For this exercise, reproduce the entries below exactly, but only from the line containing "H T (1) pevi" through the line containing "Q W (4) bel", both included.

» RECORDS SUPPLIED

—————

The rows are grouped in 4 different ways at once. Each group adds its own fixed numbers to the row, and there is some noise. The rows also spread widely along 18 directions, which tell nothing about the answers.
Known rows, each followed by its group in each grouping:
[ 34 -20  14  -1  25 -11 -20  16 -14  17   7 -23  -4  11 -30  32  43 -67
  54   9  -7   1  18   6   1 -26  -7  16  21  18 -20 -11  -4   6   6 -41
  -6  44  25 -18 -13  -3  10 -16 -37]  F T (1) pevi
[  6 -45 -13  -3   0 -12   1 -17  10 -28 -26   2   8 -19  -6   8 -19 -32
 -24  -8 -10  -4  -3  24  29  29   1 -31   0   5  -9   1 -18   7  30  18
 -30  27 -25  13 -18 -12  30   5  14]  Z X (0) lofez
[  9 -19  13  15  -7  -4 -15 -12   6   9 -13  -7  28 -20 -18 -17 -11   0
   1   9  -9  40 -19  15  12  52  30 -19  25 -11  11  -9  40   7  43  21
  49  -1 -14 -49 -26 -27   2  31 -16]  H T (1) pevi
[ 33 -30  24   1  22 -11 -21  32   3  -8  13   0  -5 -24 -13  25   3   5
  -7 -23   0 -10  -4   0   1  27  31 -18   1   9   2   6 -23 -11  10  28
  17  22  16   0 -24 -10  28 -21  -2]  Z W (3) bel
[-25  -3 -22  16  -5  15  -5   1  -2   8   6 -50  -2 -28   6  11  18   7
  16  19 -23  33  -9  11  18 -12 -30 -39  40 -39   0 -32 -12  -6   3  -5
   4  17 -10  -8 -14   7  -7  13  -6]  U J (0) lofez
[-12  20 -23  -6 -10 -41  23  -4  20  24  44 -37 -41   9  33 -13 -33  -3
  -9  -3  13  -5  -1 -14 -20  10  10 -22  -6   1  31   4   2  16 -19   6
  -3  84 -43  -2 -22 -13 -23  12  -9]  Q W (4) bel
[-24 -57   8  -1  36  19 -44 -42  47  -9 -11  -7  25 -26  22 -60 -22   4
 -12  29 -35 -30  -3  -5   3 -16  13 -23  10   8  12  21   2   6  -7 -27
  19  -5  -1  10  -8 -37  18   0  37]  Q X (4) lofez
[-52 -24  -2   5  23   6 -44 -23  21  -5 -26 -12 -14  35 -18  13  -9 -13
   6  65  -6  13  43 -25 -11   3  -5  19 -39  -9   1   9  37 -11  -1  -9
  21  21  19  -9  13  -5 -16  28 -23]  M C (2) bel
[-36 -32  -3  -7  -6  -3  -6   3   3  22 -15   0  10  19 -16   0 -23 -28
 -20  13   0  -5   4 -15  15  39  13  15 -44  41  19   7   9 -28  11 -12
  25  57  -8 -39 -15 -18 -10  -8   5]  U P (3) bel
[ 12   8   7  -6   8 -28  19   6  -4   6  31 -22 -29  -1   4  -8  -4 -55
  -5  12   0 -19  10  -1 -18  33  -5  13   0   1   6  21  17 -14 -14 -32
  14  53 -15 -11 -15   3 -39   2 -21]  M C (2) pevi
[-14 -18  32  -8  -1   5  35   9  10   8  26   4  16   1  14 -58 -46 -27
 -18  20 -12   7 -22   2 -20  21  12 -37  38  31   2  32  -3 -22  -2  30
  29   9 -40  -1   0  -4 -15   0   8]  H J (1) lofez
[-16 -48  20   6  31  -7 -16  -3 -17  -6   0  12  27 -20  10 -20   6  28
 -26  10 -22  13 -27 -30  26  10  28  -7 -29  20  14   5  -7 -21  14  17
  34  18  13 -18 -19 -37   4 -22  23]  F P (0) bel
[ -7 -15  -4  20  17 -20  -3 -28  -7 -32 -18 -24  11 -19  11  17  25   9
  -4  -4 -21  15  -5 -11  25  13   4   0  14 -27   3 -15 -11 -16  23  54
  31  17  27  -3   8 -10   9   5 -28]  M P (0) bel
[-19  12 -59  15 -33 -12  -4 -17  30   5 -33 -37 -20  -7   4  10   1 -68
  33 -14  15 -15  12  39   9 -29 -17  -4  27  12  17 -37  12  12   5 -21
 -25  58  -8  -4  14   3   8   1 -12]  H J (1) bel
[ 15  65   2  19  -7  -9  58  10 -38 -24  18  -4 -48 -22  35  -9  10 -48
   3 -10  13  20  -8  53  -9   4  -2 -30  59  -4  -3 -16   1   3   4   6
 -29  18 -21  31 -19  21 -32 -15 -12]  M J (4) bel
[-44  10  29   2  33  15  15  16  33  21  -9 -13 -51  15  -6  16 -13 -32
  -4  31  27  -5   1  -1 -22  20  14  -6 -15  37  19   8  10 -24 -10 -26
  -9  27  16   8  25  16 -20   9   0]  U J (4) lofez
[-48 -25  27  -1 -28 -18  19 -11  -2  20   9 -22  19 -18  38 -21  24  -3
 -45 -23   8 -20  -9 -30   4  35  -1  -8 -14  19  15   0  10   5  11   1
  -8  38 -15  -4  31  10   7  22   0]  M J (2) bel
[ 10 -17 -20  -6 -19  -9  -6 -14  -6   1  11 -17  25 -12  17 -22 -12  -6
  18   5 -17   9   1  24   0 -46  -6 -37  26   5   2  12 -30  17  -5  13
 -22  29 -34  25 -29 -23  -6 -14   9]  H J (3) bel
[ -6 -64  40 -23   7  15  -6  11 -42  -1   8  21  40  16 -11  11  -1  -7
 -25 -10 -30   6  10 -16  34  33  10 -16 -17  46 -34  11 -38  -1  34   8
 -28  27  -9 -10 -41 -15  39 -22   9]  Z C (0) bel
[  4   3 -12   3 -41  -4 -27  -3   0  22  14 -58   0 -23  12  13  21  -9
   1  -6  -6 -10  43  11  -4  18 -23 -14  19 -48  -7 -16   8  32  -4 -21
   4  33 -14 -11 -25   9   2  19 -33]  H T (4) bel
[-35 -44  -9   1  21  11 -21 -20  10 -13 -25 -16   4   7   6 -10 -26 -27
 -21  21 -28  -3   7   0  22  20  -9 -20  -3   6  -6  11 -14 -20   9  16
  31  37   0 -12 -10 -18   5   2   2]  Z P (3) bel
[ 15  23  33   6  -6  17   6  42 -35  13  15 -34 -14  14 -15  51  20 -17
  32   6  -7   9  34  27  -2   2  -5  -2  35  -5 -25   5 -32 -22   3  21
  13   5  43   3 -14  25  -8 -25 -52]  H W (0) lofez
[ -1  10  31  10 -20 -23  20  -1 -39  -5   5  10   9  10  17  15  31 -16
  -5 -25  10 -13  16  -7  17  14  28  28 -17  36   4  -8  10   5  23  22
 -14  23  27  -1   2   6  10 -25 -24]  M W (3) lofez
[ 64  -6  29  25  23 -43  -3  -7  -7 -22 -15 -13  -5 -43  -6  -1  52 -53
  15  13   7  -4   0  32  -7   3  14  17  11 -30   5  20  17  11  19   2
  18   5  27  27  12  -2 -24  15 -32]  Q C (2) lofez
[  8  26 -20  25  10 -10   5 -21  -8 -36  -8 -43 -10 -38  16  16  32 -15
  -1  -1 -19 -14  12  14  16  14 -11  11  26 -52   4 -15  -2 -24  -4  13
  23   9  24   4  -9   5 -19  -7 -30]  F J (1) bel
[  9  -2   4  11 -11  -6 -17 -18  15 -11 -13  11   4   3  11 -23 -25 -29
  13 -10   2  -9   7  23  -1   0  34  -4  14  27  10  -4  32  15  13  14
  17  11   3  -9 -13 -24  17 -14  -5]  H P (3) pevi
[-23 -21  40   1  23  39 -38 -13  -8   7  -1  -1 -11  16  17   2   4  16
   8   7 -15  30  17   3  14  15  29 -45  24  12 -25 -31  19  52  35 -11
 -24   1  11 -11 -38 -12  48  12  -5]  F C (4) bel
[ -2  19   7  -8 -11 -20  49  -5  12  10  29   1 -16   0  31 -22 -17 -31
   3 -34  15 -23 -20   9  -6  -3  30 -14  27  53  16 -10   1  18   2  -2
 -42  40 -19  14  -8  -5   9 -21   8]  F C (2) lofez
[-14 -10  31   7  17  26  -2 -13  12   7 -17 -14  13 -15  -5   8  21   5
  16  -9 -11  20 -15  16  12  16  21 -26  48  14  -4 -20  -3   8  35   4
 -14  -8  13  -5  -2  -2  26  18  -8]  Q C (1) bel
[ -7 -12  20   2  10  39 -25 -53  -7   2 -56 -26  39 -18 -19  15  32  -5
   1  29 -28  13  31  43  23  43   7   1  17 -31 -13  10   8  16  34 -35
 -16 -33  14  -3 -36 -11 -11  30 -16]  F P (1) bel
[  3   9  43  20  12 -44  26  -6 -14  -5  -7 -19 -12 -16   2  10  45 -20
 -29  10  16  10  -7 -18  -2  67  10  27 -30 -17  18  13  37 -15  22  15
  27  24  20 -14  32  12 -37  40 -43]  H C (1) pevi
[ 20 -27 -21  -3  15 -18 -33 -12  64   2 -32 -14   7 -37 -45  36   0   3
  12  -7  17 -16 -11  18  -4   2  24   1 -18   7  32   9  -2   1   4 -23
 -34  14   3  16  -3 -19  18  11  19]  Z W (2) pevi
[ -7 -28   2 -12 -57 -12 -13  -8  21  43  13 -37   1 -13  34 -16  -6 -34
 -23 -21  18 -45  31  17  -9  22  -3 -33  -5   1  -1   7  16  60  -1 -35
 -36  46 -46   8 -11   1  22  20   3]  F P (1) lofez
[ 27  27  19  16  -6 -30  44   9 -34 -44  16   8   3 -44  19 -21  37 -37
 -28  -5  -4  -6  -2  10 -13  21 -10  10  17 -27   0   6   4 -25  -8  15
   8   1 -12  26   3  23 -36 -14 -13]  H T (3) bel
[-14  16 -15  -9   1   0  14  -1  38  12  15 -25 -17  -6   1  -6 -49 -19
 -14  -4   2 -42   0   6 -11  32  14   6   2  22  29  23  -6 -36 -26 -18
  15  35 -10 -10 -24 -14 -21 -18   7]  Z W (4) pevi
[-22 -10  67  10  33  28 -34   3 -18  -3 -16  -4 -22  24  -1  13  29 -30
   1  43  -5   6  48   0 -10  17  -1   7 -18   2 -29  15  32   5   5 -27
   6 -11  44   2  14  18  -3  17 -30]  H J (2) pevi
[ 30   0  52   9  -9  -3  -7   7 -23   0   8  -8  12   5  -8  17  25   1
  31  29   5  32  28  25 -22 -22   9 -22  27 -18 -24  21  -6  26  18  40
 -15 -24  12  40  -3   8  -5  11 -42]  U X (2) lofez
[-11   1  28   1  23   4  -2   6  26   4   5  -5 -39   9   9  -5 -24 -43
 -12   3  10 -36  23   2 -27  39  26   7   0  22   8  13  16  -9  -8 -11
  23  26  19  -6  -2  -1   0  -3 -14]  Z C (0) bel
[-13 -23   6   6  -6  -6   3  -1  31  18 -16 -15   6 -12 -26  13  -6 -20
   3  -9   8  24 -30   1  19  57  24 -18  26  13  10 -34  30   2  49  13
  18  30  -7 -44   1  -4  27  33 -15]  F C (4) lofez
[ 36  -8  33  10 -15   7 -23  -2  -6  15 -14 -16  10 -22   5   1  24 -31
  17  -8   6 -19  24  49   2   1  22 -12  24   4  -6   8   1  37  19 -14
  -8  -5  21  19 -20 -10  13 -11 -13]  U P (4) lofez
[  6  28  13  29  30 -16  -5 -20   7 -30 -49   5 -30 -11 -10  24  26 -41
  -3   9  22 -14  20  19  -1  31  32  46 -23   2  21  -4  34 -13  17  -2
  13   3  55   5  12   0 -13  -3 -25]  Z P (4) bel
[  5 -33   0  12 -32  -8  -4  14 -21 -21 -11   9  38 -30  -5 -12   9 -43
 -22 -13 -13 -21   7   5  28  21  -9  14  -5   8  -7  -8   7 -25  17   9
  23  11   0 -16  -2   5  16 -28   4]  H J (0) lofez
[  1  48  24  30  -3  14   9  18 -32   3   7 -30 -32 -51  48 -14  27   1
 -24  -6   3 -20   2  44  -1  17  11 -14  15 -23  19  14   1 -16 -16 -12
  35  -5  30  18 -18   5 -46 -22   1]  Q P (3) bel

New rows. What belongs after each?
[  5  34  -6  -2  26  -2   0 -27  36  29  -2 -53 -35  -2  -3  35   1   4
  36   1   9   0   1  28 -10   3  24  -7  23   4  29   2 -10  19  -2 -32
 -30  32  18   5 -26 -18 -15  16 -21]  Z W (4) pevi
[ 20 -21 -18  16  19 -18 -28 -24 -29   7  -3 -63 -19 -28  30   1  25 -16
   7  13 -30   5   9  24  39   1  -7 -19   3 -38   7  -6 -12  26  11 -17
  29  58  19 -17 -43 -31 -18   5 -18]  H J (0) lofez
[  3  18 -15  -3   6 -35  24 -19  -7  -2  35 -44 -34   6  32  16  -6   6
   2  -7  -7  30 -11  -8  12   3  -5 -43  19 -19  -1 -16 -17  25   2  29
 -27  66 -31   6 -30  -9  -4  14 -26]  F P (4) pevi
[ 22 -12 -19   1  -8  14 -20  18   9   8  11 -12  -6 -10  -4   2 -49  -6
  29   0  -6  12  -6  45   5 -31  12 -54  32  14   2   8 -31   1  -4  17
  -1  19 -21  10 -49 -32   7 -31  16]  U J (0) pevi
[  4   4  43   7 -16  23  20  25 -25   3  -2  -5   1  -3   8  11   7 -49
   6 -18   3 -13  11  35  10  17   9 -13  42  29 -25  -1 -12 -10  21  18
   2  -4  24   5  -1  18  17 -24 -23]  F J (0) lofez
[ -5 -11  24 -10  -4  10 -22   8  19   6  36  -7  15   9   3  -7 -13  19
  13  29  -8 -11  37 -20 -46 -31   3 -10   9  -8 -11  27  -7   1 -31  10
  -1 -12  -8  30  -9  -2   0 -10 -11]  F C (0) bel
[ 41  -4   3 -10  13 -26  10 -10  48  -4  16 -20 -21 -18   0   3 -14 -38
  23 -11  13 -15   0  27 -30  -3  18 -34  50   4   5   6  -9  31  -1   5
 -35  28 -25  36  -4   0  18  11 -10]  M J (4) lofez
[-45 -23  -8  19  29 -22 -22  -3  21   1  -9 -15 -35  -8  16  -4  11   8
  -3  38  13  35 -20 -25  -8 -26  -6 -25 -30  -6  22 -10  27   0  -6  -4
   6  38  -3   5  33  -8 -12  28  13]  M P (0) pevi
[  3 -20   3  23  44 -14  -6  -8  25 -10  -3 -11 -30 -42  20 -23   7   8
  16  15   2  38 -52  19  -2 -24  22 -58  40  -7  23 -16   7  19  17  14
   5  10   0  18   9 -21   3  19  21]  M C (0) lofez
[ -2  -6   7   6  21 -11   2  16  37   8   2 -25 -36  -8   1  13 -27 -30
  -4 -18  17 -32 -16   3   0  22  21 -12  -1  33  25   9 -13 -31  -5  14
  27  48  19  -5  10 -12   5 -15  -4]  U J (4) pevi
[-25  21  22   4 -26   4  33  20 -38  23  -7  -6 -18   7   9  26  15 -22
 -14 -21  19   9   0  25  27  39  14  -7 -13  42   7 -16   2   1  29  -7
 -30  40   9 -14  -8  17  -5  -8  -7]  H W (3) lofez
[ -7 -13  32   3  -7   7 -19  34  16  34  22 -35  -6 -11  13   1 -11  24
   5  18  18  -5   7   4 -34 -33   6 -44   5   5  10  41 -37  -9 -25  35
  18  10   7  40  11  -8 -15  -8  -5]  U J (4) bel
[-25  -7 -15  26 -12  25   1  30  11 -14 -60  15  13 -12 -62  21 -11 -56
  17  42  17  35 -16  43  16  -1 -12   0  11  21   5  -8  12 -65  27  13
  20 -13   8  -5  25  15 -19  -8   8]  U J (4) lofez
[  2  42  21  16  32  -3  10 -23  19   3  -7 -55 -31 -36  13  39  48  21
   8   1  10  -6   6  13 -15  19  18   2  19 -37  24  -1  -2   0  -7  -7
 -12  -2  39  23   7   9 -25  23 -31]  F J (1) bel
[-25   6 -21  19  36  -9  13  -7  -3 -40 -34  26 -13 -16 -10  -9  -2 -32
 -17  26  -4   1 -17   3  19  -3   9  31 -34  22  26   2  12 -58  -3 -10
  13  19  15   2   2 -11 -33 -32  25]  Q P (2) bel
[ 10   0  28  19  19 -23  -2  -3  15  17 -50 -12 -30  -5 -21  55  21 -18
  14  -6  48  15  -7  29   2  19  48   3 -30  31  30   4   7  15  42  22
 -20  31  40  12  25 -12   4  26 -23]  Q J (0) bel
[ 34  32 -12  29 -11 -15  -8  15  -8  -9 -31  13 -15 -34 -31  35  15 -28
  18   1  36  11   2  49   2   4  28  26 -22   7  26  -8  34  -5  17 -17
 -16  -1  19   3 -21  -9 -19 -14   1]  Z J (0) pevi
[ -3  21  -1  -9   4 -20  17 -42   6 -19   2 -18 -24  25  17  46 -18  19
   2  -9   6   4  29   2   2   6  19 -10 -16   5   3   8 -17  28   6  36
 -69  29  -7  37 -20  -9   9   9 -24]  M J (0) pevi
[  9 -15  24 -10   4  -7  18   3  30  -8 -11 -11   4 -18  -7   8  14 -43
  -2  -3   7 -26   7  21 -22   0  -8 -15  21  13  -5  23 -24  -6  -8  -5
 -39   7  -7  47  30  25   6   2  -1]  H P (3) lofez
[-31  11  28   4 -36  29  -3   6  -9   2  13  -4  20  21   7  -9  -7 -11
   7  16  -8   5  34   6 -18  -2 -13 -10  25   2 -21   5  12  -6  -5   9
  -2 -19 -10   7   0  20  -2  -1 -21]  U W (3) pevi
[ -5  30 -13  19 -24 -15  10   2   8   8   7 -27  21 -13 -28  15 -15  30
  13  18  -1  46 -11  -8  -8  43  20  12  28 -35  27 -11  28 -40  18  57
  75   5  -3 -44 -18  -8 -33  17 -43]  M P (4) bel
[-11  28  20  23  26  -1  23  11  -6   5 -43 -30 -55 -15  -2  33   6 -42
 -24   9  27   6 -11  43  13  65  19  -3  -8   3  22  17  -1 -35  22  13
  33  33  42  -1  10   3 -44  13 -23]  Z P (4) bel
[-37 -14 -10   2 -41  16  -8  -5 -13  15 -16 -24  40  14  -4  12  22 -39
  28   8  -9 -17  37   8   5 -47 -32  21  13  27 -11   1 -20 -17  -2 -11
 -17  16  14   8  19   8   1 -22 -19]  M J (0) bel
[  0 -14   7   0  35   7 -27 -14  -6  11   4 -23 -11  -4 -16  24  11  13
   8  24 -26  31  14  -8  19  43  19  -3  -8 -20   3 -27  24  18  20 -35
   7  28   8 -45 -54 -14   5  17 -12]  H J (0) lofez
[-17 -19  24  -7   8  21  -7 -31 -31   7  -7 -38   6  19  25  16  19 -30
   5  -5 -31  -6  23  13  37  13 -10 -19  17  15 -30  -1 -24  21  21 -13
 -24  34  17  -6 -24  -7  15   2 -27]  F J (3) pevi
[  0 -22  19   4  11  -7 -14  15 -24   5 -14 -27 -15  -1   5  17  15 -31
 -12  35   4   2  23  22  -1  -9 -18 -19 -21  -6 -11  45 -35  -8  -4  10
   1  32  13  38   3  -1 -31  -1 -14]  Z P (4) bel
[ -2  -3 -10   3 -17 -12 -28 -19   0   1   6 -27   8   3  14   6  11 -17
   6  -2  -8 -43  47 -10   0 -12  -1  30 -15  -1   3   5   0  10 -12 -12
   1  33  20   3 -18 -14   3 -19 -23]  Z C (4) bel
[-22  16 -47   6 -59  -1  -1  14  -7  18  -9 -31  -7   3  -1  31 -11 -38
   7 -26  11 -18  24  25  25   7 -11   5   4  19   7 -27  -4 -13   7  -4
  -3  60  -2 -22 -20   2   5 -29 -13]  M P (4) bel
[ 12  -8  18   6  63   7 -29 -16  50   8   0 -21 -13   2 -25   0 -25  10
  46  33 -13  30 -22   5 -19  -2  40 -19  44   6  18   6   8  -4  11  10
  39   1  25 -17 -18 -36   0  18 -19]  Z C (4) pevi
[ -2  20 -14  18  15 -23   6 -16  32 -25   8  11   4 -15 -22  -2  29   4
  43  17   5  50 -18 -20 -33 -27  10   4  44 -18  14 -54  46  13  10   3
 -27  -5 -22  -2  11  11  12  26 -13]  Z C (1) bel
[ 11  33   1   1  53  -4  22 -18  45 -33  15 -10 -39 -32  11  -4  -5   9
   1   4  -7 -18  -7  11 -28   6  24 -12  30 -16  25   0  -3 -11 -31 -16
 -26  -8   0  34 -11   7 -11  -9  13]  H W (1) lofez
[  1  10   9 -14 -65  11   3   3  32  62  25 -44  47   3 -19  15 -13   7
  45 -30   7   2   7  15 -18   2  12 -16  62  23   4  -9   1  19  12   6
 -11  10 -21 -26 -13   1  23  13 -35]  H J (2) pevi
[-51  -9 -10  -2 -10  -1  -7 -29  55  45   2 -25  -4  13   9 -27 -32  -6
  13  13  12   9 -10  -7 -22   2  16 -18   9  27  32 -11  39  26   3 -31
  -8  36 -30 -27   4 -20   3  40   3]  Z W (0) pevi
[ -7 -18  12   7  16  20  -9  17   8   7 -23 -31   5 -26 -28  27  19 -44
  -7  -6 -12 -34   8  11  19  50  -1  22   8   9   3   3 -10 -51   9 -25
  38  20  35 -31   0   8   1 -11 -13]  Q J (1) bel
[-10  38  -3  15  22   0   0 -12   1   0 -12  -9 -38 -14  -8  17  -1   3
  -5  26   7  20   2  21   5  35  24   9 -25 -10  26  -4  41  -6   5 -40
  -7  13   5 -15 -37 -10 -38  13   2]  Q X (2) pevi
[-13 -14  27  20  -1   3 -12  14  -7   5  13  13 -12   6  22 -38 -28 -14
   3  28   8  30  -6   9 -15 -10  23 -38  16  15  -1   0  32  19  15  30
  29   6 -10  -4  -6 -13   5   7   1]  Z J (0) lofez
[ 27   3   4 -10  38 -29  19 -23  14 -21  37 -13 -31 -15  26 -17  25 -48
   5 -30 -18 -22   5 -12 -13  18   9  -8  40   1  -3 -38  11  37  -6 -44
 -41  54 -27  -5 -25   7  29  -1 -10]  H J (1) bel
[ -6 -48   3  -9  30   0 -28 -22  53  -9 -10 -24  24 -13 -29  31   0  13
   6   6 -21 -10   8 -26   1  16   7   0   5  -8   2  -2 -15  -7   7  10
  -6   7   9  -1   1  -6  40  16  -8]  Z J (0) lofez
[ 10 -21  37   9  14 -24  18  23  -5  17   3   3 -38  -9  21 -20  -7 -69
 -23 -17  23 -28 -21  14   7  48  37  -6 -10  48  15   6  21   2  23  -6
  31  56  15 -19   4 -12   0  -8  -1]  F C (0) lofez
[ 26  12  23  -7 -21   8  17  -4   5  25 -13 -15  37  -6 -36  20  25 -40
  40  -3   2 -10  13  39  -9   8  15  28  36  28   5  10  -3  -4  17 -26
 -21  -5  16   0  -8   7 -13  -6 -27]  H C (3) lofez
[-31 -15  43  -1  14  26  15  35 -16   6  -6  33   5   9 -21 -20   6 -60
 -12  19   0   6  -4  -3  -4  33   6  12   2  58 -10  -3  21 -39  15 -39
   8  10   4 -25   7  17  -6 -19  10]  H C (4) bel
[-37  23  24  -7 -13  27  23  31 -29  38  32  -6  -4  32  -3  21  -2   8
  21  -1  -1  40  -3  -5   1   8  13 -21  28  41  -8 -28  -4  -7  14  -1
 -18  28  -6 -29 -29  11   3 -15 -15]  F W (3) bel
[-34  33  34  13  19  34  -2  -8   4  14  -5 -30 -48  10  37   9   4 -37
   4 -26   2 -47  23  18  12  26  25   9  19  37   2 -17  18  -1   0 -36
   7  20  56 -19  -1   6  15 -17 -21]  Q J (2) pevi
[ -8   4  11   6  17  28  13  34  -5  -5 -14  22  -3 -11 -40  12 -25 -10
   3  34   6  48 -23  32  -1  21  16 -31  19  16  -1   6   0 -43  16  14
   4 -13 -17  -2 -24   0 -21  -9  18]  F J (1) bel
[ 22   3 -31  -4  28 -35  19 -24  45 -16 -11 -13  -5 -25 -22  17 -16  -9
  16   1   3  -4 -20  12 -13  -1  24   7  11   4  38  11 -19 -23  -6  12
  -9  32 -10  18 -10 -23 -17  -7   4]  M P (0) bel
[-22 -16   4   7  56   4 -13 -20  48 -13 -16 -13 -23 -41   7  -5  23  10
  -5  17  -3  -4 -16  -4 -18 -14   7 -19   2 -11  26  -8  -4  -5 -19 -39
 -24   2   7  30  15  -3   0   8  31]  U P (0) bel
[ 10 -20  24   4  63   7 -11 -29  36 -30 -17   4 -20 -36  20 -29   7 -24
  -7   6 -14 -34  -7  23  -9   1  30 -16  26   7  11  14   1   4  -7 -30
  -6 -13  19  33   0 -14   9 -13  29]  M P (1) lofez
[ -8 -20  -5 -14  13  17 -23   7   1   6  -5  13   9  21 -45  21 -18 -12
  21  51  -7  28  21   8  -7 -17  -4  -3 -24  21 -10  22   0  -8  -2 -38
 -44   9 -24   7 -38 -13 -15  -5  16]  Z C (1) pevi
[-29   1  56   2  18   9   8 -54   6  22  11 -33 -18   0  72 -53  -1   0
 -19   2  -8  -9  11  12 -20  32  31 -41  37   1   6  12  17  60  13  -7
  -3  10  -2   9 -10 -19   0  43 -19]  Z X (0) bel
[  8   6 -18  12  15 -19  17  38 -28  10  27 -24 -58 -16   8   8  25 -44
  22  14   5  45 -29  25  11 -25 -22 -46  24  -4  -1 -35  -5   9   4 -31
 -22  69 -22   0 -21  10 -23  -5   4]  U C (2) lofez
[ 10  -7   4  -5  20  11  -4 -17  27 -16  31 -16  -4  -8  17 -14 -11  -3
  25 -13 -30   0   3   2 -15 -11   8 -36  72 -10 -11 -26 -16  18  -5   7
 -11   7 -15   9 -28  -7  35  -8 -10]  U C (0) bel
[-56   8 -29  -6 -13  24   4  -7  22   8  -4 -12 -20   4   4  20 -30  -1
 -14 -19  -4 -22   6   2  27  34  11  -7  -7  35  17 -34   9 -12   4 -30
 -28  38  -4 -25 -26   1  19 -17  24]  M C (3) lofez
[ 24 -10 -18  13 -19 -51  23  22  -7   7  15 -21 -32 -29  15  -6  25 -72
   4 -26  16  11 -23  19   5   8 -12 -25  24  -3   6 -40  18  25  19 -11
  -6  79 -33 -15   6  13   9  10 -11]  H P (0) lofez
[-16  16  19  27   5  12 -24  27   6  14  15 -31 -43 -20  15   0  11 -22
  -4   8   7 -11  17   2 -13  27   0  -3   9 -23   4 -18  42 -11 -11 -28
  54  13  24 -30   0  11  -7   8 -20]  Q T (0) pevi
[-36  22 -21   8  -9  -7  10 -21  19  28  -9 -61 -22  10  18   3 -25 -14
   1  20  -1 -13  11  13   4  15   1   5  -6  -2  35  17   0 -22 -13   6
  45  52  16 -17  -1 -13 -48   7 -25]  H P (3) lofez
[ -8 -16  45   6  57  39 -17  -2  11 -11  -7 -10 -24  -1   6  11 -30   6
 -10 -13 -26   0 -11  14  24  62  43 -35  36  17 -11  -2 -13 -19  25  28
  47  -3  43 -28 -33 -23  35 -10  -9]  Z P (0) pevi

—————

» TASK SOLUTION
  49  -1 -14 -49 -26 -27   2  31 -16]  H T (1) pevi
[ 33 -30  24   1  22 -11 -21  32   3  -8  13   0  -5 -24 -13  25   3   5
  -7 -23   0 -10  -4   0   1  27  31 -18   1   9   2   6 -23 -11  10  28
  17  22  16   0 -24 -10  28 -21  -2]  Z W (3) bel
[-25  -3 -22  16  -5  15  -5   1  -2   8   6 -50  -2 -28   6  11  18   7
  16  19 -23  33  -9  11  18 -12 -30 -39  40 -39   0 -32 -12  -6   3  -5
   4  17 -10  -8 -14   7  -7  13  -6]  U J (0) lofez
[-12  20 -23  -6 -10 -41  23  -4  20  24  44 -37 -41   9  33 -13 -33  -3
  -9  -3  13  -5  -1 -14 -20  10  10 -22  -6   1  31   4   2  16 -19   6
  -3  84 -43  -2 -22 -13 -23  12  -9]  Q W (4) bel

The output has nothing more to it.